[Opening Input for this task section]

[128 = 0]

z604z701: [ 70  25 136  65 173 172 109 154  97 193 131 152 176 130 160 157 153 127
 161  85  79  96 117 168]
z740z335: [174  68 111 125 164 123 108  98 128 157 126 119 177 118 128 145 152 136
 156 116 160 143  97 137]
z604z701: [137 119 127 103 109  89  83 116 142 145 185 176 111 115 136 147 175 138
 156  69 140 132 124 124]
z110z646: [163 117  78  48  76 137 106 155 189 137 106 130 167 151 136 113 162 126
 149 120 107 122 123 129]
z490z786: [105 147 209 152  91  93 101  96 105 128 149  75 105 129  95 142 146 117
 144 124 111 133 132 120]
z110z646: [123 197 161 198 171  95 177 119  83  90 113 160  97  91 118  88  82 148
  83 153 157 145 160  75]
z519z529: [116 106 174 143 112 100 108  93 114 145 154  98 113 121  98 156 129 133
 165  90 123 126 113 155]
z110z646: [128 117 201 163 106 143 114 117 157 111 123  73  86 125  64 147 113 147
 144 115 119  70 134 187]
z490z786: [164 125 159 162 157 103  97  82 123 136 103  79 145 160  96 103 144 123
 119 169 142 130 122 136]
z604z701: [103 152 135 122 112 152 183 130 122 111 100 151 116 107 137 141  90 134
 120 127 117 117 158 135]
z519z529: [186 106 159 167 158  50  69  61 131 146 121  60 115 173  78 107 164 151
 121 165 152  98 124 142]
z490z786: [117 153 154 155 106  61  90 103 111 134 171  95  95 150 103 115 137 120
 138 118 122 150 112 116]
z815z853: [135 123 111 136 163 116  94 161 141 113 169 157 104 113 110  96 121 155
 112 100 144  98 129 103]
z110z646: [150 173 154 166 104  85 125 131 149 100 137 126  67 125 107 119 141 151
 111 142 144 111 143 121]
z604z701: [155 101 155 123 118  72  75  50 117 173 135  87 145 171 124 150 193 112
 153 139 133 145 115 150]
z110z646: [138 143 117 121 112 141 124 158 134 107 136 112 154 104 121 111 122 118
 131 126 132 156 114  78]
z815z853: [124 179 137 144  60  43  92 109 108 158 160  81 135 179 133 108 174  74
 167 138 106 238  67 109]
z815z853: [116  85 101 140 215  70 154 146  58 150 104 111 136 127 143  92 110 171
  88 173 125 104 137  71]
z740z335: [106 111 160 114 164 145 116 172  94 166 127 185 173 114 187 126 207 106
 133 136 113 170 116 100]
z604z701: [ 86 108 119  60  93 154 149 142 137 149 125 177 134 119 150 155 120 132
 160  71  88 108 143 163]
z110z646: [146 105 165 167 110  98 128 139 134 128 145  88 100  96  96 155 137 156
 163 106 140 126  96 142]
z519z529: [151 114 119 121 141 137 106  70 134 115 114  78 135 153 102 132 110 128
 100 158 144  84 158 128]
z519z529: [193 180 124 136  75 127 134 139 208  93  97 135 111 132  99 105 137 139
 134 136 147 129 128 151]
z110z646: [133 121 125  93 133 123 139 135 139 147  99 176 148 127 140 113 141 144
 140 110 115 120 139 142]
z740z335: [102 159 115 101  97 112 109 118 141 132 151 163  90 167 146 127 143 115
 116 120 108 115 152 145]
z110z646: [129 158  96 151 132 115 130 123  92 112 169 127 142 107 154 130 124  99
 115 139 160 199 108  56]
z604z701: [146 110  56 136 149  80 123 201 134 137 186 187  97 103 167 123 158 160
 132 100 155 151  86  94]
z815z853: [145 182 105 181  91 100 154 127 122  67 164  77  86  91 104 135  77 132
 108 142 169 157 122  61]
z519z529: [104 112  40 103 175 133 146 170  91 136 132 144 150 144 183 105 112 119
  86 165 122 141 125  74]
z740z335: [147 155 112 114 138 168 120 155 126 118 121 154 197 110 160 102 158  88
 119 149 143 195 115  63]
z110z646: [163 174 172 182 100  77 146  81 146 101 112 106  71 124  83 130 113 157
 125 138 154 112 147 151]
z519z529: [129 134 189 133 111 186 123  59 155 122  97 118 132 143  92 156 111 109
 142 117 125  98 155 209]
z740z335: [108  91 208 146 140 113 173 151  75 153  92 109 142  75 140 161 161 155
 151 138 111 131 126 112]
z815z853: [ 80 142 143  94 113 209 149 189 158  99 124 178 132  90 106 109  67 133
 140  64  91  95 147 146]
z604z701: [202 217  85 133  68  44 178 126 173  78  92 144  89 113 116  88 115 172
 106 156 162 140 156  74]
z604z701: [141 167 141 134 100 141 142 127 154 100  97 110 120 135 107 111 111 126
 116 150 124 119 146 132]
z110z646: [162 182  98 133  75  79 101 105 140 115 185 147 112 125 154 143 177 102
 133 124 167 199 112  78]
z490z786: [112 131 105 116 118 159 109 142 129 129 150 123 137 149 153 137 144  92
 120 142 121 147 117 123]
z110z646: [ 87 110 149 118 131 135  70 209 133 153 181 155 101 148 159 125 206 114
 128 120  92 119 106 131]
z815z853: [164  86  85 151 165 120 120  72 120 158 108  80 143 186 146 150 144 111
 116 188 154 136 104 172]
z519z529: [157 163 193 149  78  54 145 190 142 122 129 157  99  65 122 120 193 174
 165 103 130 157 113  85]
z110z646: [ 98 145 183 144 124 162  94 128 131 116 160 137 109 124 113 135 137 107
 126 108 121 117 139 140]
z740z335: [112 115 147 140 156 162 119 186 127 135 131 146 138 121 140 115 150 121
 127 131 115 132 109 130]
z815z853: [109 136 147 106  89  68 160 136  86 141 122 118 120 105 160 151 163 142
 133 142 108 145 144  71]
z519z529: [147 122  80 108 113 104 117 112 150 122 134 104 116 151 113 121 107 141
 122 127 132 104 131 130]
z604z701: [132 178 198 198 107 174  75  82 147  91 146  48 117 162  66 121 114  69
 120 156 138 147 115 158]
z519z529: [163 144 130 149 129 104 170 115 148  81  77  81  99 108  65  98  54 187
 101 148 142  61 168 115]
z815z853: [131 136 137 120 138 115 133 117 120 139  85 112 163 149 111  85 113 125
 131 142 107 138 127 128]
z519z529: [143 152  98 153 139 158 110 158 171  82 159 137 103 117  88  94  75 136
 113 103 152 108 121 127]
z490z786: [114 127 135 110 116 140 142 182 136 111 141 158 114  82 133 133 130 153
 130 100 120 106 141  99]
z815z853: [115 101 126 115 157 140 144 162  94 134 118 133 144 106 171 144 161 135
 101 164 126 118 144  79]
z490z786: [131 150 121 126 104 123 124  84 125 135 141 136 138 140 139 145 132  98
 143 119 138 171 120 138]
z490z786: [112 101 160 157 161  83 153 138  83 142  78  54  97 159 127 121 138 159
  87 214 101  73 150 122]
z740z335: [119 135  91  93 139 135 142 124 119 133 110 153 159 138 147 106 109 119
 117 131 118 137 141 111]
z815z853: [142 165 120 162 107  55 167 103 112  92 131  91  84  99  86 115  62 170
 118 124 149 122 143  84]
z490z786: [ 99 102 130 120 125 177 132 146 133 140 123 118 128 146 140 152 126 110
 135 131 104 114 118 175]
z740z335: [101 114  93 144 184 141 122 151 117 123 133 115 117 157 109  84  67 133
  97 137 115  95 124 137]
z740z335: [179 156  59 135  99 129  88  92 177  90 174 102 112 149 106 129 108 109
 114 128 176 139 117 117]
z490z786: [169 121 108 144 170  82  88 127 132 129 129 103 139 150 100  72 135 145
 110 150 146 123 115  97]
z519z529: [129 139  52  85 121 156 129 162 150 120 135 165 139 144 168 116 130 112
 106 138 127 135 132 108]
z740z335: [117 171 127 150  87 105 138 106 133 104 171 152  51 123 140 168 129 131
 113 120 148 121 152 133]
z604z701: [106 119 189 131 147 164 127 157 130 122 125 165 117  94 122 134 143 145
 126 107 118  88 154 137]
z815z853: [178 101  82 141 206 197 141 118 146 100  63  90 178 141 107  93  78 134
  75 195 162  86 144 126]
z519z529: [121 113  81 108 125 140 112 119 120 141 149 115 148 152 154 143 133  97
 127 136 128 152 110 123]
z490z786: [125 151 101 114 117  82 144 139 102 117 138 133 116 115 155 122 138 139
 101 151 132 138 149  54]
z740z335: [108 148  65 115 131 141 133 173 103 108 168 144 126 119 187 133 140 103
  84 162 139 158 132  45]
z815z853: [144 133 175 126 126 154 103 114 136 136 122 151 149 124 147 147 196 106
 131 140 138 143 137 131]
z490z786: [156 103 133 132 162 115 100 135 136 131 113 101 148 134  99  93 134 147
 123 139 132 105 122 116]
z740z335: [109 129 146 122  99  86  78 129 121 137 159  73  95 171 120 126 167 118
 117 152 100 108 130 113]
z604z701: [142 136 128 116 103 133  81 104 157 128 150 119 123 158 122 135 159 106
 130 127 132 125 128 144]
z490z786: [114 139  92 118 124 121 136 131 114 126 138 128 122 141 151 128 120 117
 110 144 125 138 132 107]
z604z701: [ 98 153 176 159 108 133 133  54  93 124 150 107 122 121 109 163  94  96
 146 105 134 161 131 146]
[133 179 120 126 113 133 122 112 130 116 150 182 128 124 160 132 154  99
 115 129 150 172 140 102] => z740z335
[138 137  80 116 118 121  96 138 150 136 173 164 134 140 142 119 142 108
 146  94 140 170  94 130] => z490z786
[106 109 150  85 107  85 172 103 115 155  85 147 116 122 123 140 110 172
 152  97  92  84 164 160] => z815z853
[116  54 125  77 177 158 123 188 128 164  90 146 166 130 151 115 162 154
 126 135  92  73 135 138] => z604z701
[ 95 158 126 135  93 158 137  67 114 117 150 113 120 144 129 166  86  82
 132 118 129 156 134 153] => z604z701
[107 158 123 100  86 183 142 172 147 105 113 118 160 121 124 109 102  98
 136 123  98 151 122 111] => z815z853
[115 101 140 124 109  82  96 110 110 172 167 117 125 145 138 155 169 116
 171  98 116 161  90 149] => z519z529
[133 118 147 169 154 134 101  96 125 132 139  97 127 149  97 124 113 115
 133 129 140 131 107 163] => z519z529
[161 149 105  99 102  66 143  57 122 132 110 138 129 135 142 140 141 142
 121 140 148 133 164 102] => z604z701
[162 157 154 161  94  68  89  36 123 135 154  84 116 158 107 146 158 102
 143 138 157 171 115 134] => z604z701
[147 110 147 164 142 106  74  98 117 140 166  80 133 142 109 136 158 109
 140 133 150 153  93 124] => z519z529
[136 103  36  97 184  74 175 184  98 157 104 196 137 125 201  99 146 169
  97 158 132 132 131  78] => z110z646
[120 118 126 151 173 145 140 161 108 116 124 119 143 104 116 102  94 137
 114 133 132 128 118  99] => z604z701
[165 124 178 135 139 107 119 157 154 130  92 144 111 122 126 114 197 166
 115 159 130  84 152 129] => z604z701
[132 112 135 117 121 133 129 109 129 142 123 130 150 121 124 142 128 125
 155 105 127 141 118 146] => z110z646
[154 171 125 164 125 181 105 163 190  74 156 152 106 108  85  97  94 124
 121 100 158 123 118 138] => z519z529
[138 108 153 159 180  61 134 128  80 130 113  89 119 110 110 102 129 174
 100 163 137 100 143  69] => z519z529
[107 125 135 145 146 134 140 135 122 125 131 136 113 122 109 118  87 139
 132 105 121 114 125 150] => z519z529
[142 149 104 116 114 122 149 173 141 100 124 144 121  97 135 111 123 150
 111 133 135 122 141  76] => z519z529
[144 123  50 110 146  99 148 165 114 128 136 152 136 116 174 117 137 142
 104 150 146 148 122  64] => z110z646
[105 135  96 124  95  54 107 145 112 156 186 134  88 155 155 133 159 122
 145 110 112 164  94 119] => z490z786
[ 93 143 143 117 115 125 160 161  93 127 124 142 123 106 168 142 149 125
 114 148 109 141 146  83] => z740z335
[143 118 202 161 113  71 147  76 108 166  79  86 129 144 109 145 157 138
 167 145 116 145 113 181] => z519z529
[124  87 164 132 113 104 111 106 127 179 133 116 130 146 126 162 167 124
 186  98 111 145  88 199] => z110z646
[ 52 137 125 109 128 147 133 214 119 128 135 143  86 157 150 101 120 126
  97 142  65  87 143 130] => z740z335
[139 143  79 106 102 173 133 169 168 108 147 170 128 115 158 141 138 114
 126 117 141 143 121 124] => z740z335
[146 145 132 111  90  14  92   4  76 156 172 108 112 151 161 180 200 113
 123 148 158 164 158  71] => z740z335
[132 100 169 141 151 156 143 171 115 139 102 126 167  89 134 131 154 133
 148 132 124 146 106 118] => z740z335
[163 151 112 130 134 101 119  93 140 116 136 152 143 112 102 100 104 138
 137  95 159 148 127 109] => z490z786

z687-z302: [129 124 105 116 103 105 114 103 167 129 165 150 129 114 130 137 154 110
 122  95 115 111 126 146]
z862-z998: [ 97  92 171 154 169 123 109 171  93 139 120  85 103  89  84 171  88 142
 182 148 155 145 163  76]
z584-z566: [ 97  80 168 130 143 134 138 105 176 110 145 146 132 142 162 157 147  91
 143 128 143 138 135 100]
z914-z683: [116 110 150 110 145 128 129 136 123 124 130 121 144 155 140 140 144 132
 151 109 146 129 130 134]
z687-z302: [172 156 141 144 138 137 125 125 164 106 119 143 152  81 158  90 120 157
 148 123 132 155 111 134]
z108-z320: [129 141 113 103 114 113 172 102 153 127 141 140 156 155 129 106 163  73
 100  93 113 119 138 178]
z862-z998: [144 156 155 131 132 126 139 145  98 131 113 101 117  56  77 124  97 127
 153 126 117 143 173 128]
z862-z998: [116 154 171 181 133 132 126 129 139  98 132 145 166 119 131  78 201 154
 150 119 147 172 144 114]
z108-z320: [ 87 110 149 186 138 152 169 123  95 149  94  94  73 112  66 153  57  67
  89 215 118 146 180  52]
z584-z566: [152 186  94 165  95 116 100 130 115 131 136 139 136  95  99  79 158 175
 114 120 114 134 124 140]
z584-z566: [149 143 152 115 112 126 141  66 138 164 150  91 156 121  63 162  91 106
 134  58 133 122 188 136]
z862-z998: [137 128  90 108 125 125 132 139  98 154 114 106 105 138 107 144  78 122
 105 142 116 103 120 139]
z914-z683: [ 77  67 106 119 177 109 109 210 104 118 120 129 115 186 176 138 158 145
 151 163 157 118  72 127]
z914-z683: [ 90  72 146 124 173 131 115 166 124 116 123 127 136 190 177 148 150 146
 158 142 167 131  93 111]
z687-z302: [118 130  68 122  84 113 107  67 118 191 167 106 149 226  75 163 130 128
  74  71 135  80 133 144]
z108-z320: [ 98  88 202 125 160 146 134 128 144  98 128 134 148 151 167 147 161 127
 174 121 160 153 139 100]
z687-z302: [142 139 186 141 154 152 137 126  88 147 101  73 139 110  77 149  65 151
 163 121 152 152 177  98]
z862-z998: [ 99  97 144 128 113 133 150  89 187 100 149 174 119 138 172 136 171  66
 105 142 113 130 129 112]
z108-z320: [134 140 113 133 124 107 126 128 150 126 146 137 150 121 127 106 158 127
 132 100 129 130 123 153]
z108-z320: [127 133 162 107 131 135 153 119 109 132 121 108 136 127 103 140 120 108
 140 107 128 131 166 136]
z862-z998: [166 162 129 104 115 128 156 108 143 124 125 130 143  95 122 107 116 108
 122 101 107 129 143 165]
z687-z302: [116 124  88 110  98  99 118 104 129 160 164 122 125 150  88 154 140 104
 105  88 117  93 141 151]
z914-z683: [165 165  68 116  99 122 127 135  96 155 112 114  87  83  87 124  62 127
  89 152  87 102 125 146]
z584-z566: [133 144 156 151 134 138 131 125 138 110 123 137 149 117 139 101 151 144
 142 127 138 154 133 120]
z584-z566: [135 133 101 107 122 115 128 133 107 151 130 108 120 130  99 142 104 123
 120 114 120 107 133 149]
z862-z998: [201 155  98  60 139 133 127 124 118 154 113  98 175 168 146 126  72 175
 138  65 141 102  91 198]
z108-z320: [144 128  69 125 127 126 108 134 134 139 126 138 138 184 165 113 123 161
 100 135 135 108  65 147]
z687-z302: [ 91 110  46 112  98 104 122 139 126 132 147 165 105 200 157 120 186 102
  66 150 105  86  77 156]
z687-z302: [112 108 157 119  99 149 123  62 154 129 152 145 131 165 139 167 146 110
 113 108 129 118 147 102]
z914-z683: [103  93 127 127 124 108 175  87 197 127 156 146 117 111 125 150 128  19
 103 125 109 124 155 127]
z584-z566: [ 94 108 135 145 152 113 109 183 140  83 134 167 139 140 189  91 218 154
 158 145 146 147  86 131]
z914-z683: [ 88  67 150 106 162 121 154 140 135 132 129 111 115 152 132 176 109  72
 143 135 142 122 142 116]
z108-z320: [117 146 199 166 143 123 135 125 149  98 143 134 176  93 117  94 197 137
 180  89 152 177 171 121]
z862-z998: [121 106 161 135 163 126 133 141 129 133 124 101 138 117 115 148 101 126
 165 119 153 143 146 112]
z584-z566: [106 108 190 161 151 133 154 105 195  90 142 156 165 121 165 110 182  94
 155 117 150 171 144 107]
z108-z320: [185 182  60 124 119 132  93 144  75 168 107  96 154 173 111  98  86 220
 107 109 139 107  80 166]
z862-z998: [126 149 116 158 127 123 149 123 136 128 125 132 149 141 119  91 150 116
 106 131 129 142 129 137]
z584-z566: [153 172 129 139 125 119 153 121 129 132 124 117 162 109  98  88 135 124
 126  99 126 144 149 159]
z584-z566: [104 104 117 126 121  99  96 131 139 137 165 131 123 124 113 156 157 130
 147  99 135 113 132 127]
z914-z683: [112  93 158 111 114 116 110  93 175 120 172 147 119  96 132 176 149 100
 155  92 125 120 154 113]
z687-z302: [126  99 184 199 193 173  97 143 139 115  96 113 163 171 180 124  99 211
 172 167 201 180  89  50]
z108-z320: [144 165  93 135 125  68 149 132 133 164 158  93 163  86  40 105 131  95
 135  55 123 125 172 188]
z914-z683: [109 112 172 123 158 136 153 125 142 112 127 128 180 190 160 117 175 123
 150  99 163 148 129 139]
z687-z302: [125 125 166 108 114 136 140  97 130 128 137 123 122 108 107 156 123 101
 137 108 118 126 172 120]
z108-z320: [124 118 208 129 150 172 108 138  89 109 101 113 125 127 143 152 116 183
 177 144 154 153 145  79]
z687-z302: [119 111 195 116 148 132 144 135 140 100 127 129 123  73 132 144 134 103
 176 122 129 151 166 114]
z914-z683: [173 143  81  93 100 128 119  92 159 140 140 143 132 135 151 131 101 131
  99 104 109  99  96 161]
z914-z683: [150 160  69 124  95 105 125 125 144 129 142 153 122 103 126  94 145 120
  94 123  96 111 107 166]
z862-z998: [106 147 126 149  89 132 112 131 106 109 131 159  88  95 118 113 174 131
 106 167  96 129 140 106]
[131 131 151 139 139 137 145 123 140 117 119 129 139 120 136 116 127 119
 134 133 133 146 136 122] => z584-z566
[105  92 187 158 139 151 123  93 160 120 137 129 121 116 132 168 114 113
 148 141 146 150 157  63] => z914-z683
[132 140  53 148 144  73 156 138 131 187 144  79 164 157  53 112  98  91
 101  84 141 113 134 179] => z108-z320
[120  86  95 114 150 112 148 128 143 161 129 101 109 144 113 171  59  76
 111 137 130 106 123 128] => z862-z998
[128 110  48 128 141  97 128 132 171 146 147 140 165 211 167 106 148 121
  95 108 147 106  59 172] => z108-z320
[126 122 166 146 173 103 141 167 125 133 126  87 137  56  79 134  98 116
 188 110 147 157 172 124] => z584-z566
[110 118 159 114 149 133 158 155 123  98 111 139 131 132 158 112 160 106
 142 144 128 143 130 137] => z687-z302
[121  92 113  92 128 134 123 123 128 137 128 129 104 160 151 170  99 115
 116 139 124 100 108 124] => z862-z998
[131 113 157 159 154 148 112 136 151 105 117 140 134 120 171 121 123 160
 153 155 151 156 104  91] => z687-z302
[129  71 138  91 163 154 129 114 146 139 117 114 138 206 183 180  75 131
 135 129 161 112  90 114] => z914-z683
[126 103  99  93 127 111 139 123 152 136 141 133 118 139 141 151 114  88
 115 118 117 102 114 151] => z914-z683
[154 140  78  89 111  99 115 130 142 138 150 137 137 125 134 123 136 133
 123  87 114  99 103 182] => z108-z320
[ 96  90 171 144 153 134 123 138 161  93 135 155 134 134 179 130 173 126
 158 142 149 152 117  98] => z584-z566
[ 84  86 150 126 139 134 126 149 111 117 124 132  89 130 136 161 134 108
 136 168 127 126 136  92] => z687-z302
[111  99 125 148 128 134 101 114 159 120 143 151 126 155 166 141 146 142
 125 141 142 128  99  97] => z687-z302
[119 114 127  95 133 127 116 142 107 129 130 125 136 172 145 142 147 148
 140 110 139 112 113 144] => z584-z566
[124 131 189 132 140 148 130 116 115 121 124 113 156 139 120 134 142 149
 161 103 152 150 160 112] => z914-z683
[132 127 218 156 190 162 140 175 111  87  81 114 148  94 159 102 119 170
 196 160 165 189 136  92] => z584-z566
[172 200 168 142 171 134 218 161  53 159  59  34 155  66  14  84  29  98
 142 124 128 170 214 158] => z862-z998
[111 123 124 197 121 157 104 131 134 108 110 159  89 115 158 110 126 153
  99 218 123 150  98  57] => z108-z320
[117 130 155 156 143 124 128 144 118 125 125 114 130  98 102 124 129 132
 152 132 139 150 153 109] => z862-z998
[113 121 182 147 146 143  99 142 133  92 132 147 158 142 171 113 193 183
 176 118 161 158 117 107] => z584-z566
[122 131  96 137 125 133 121 153  86 143 106 116  93 135 112 130  97 140
 102 174 117 116 115 115] => z687-z302
[130 134  70 127 102 121 116 132 135 125 132 159 104 137 153 111 143 127
  85 157 102 107  87 140] => z687-z302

[Closing Input for this task section]

◆ **Your task**: As listed above, the lines from the line with "146 105 134 161 131 146]" to the line with "115 159 130" are to be echoed exactly, with both ends included and nothing added.

◆ **Exercise answer**:
 146 105 134 161 131 146]
[133 179 120 126 113 133 122 112 130 116 150 182 128 124 160 132 154  99
 115 129 150 172 140 102] => z740z335
[138 137  80 116 118 121  96 138 150 136 173 164 134 140 142 119 142 108
 146  94 140 170  94 130] => z490z786
[106 109 150  85 107  85 172 103 115 155  85 147 116 122 123 140 110 172
 152  97  92  84 164 160] => z815z853
[116  54 125  77 177 158 123 188 128 164  90 146 166 130 151 115 162 154
 126 135  92  73 135 138] => z604z701
[ 95 158 126 135  93 158 137  67 114 117 150 113 120 144 129 166  86  82
 132 118 129 156 134 153] => z604z701
[107 158 123 100  86 183 142 172 147 105 113 118 160 121 124 109 102  98
 136 123  98 151 122 111] => z815z853
[115 101 140 124 109  82  96 110 110 172 167 117 125 145 138 155 169 116
 171  98 116 161  90 149] => z519z529
[133 118 147 169 154 134 101  96 125 132 139  97 127 149  97 124 113 115
 133 129 140 131 107 163] => z519z529
[161 149 105  99 102  66 143  57 122 132 110 138 129 135 142 140 141 142
 121 140 148 133 164 102] => z604z701
[162 157 154 161  94  68  89  36 123 135 154  84 116 158 107 146 158 102
 143 138 157 171 115 134] => z604z701
[147 110 147 164 142 106  74  98 117 140 166  80 133 142 109 136 158 109
 140 133 150 153  93 124] => z519z529
[136 103  36  97 184  74 175 184  98 157 104 196 137 125 201  99 146 169
  97 158 132 132 131  78] => z110z646
[120 118 126 151 173 145 140 161 108 116 124 119 143 104 116 102  94 137
 114 133 132 128 118  99] => z604z701
[165 124 178 135 139 107 119 157 154 130  92 144 111 122 126 114 197 166
 115 159 130  84 152 129] => z604z701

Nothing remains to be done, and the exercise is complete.